- Opening Delimiter -
Every row gives one point. The last column is the point's height on a tilted bowl or saddle (a function of degree 2), plus a little noise. Count its main directions that bend up, bend down and stay straight.
In the rows, zero is written as 128.

Points, 12 rows:
[[141  89 161]
 [ 96 178 176]
 [147 143 141]
 [ 89 112 155]
 [124  94 152]
 [100 166 158]
 [173 125 167]
 [ 77 143 167]
 [119 109 138]
 [ 95 109 151]
 [108 157 144]
 [104 130 137]]
Directions: 2 up, 0 down, 0 straight

Points:
[[143 178 100 106]
 [165  96 117 141]
 [ 98  83 111  71]
 [113 144 132 125]
 [145  68  91  88]
 [169 127 139 127]
 [105 124 145 131]
 [123 139  78 108]
 [129 143 121 122]
 [110 185  63  55]
 [183 130 142 133]
 [160 140 138 118]
 [113 108 128 110]
 [153 145 124 127]
 [138 182 138  86]
 [153 117 116 138]
 [151 109  82 146]]
Directions: 1 up, 2 down, 0 straight

Points, 42 rows:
- Closing Delimiter -
Directions | The material above must be returned in full, exactly as written.

Your response |
Every row gives one point. The last column is the point's height on a tilted bowl or saddle (a function of degree 2), plus a little noise. Count its main directions that bend up, bend down and stay straight.
In the rows, zero is written as 128.

Points, 12 rows:
[[141  89 161]
 [ 96 178 176]
 [147 143 141]
 [ 89 112 155]
 [124  94 152]
 [100 166 158]
 [173 125 167]
 [ 77 143 167]
 [119 109 138]
 [ 95 109 151]
 [108 157 144]
 [104 130 137]]
Directions: 2 up, 0 down, 0 straight

Points:
[[143 178 100 106]
 [165  96 117 141]
 [ 98  83 111  71]
 [113 144 132 125]
 [145  68  91  88]
 [169 127 139 127]
 [105 124 145 131]
 [123 139  78 108]
 [129 143 121 122]
 [110 185  63  55]
 [183 130 142 133]
 [160 140 138 118]
 [113 108 128 110]
 [153 145 124 127]
 [138 182 138  86]
 [153 117 116 138]
 [151 109  82 146]]
Directions: 1 up, 2 down, 0 straight

Points, 42 rows:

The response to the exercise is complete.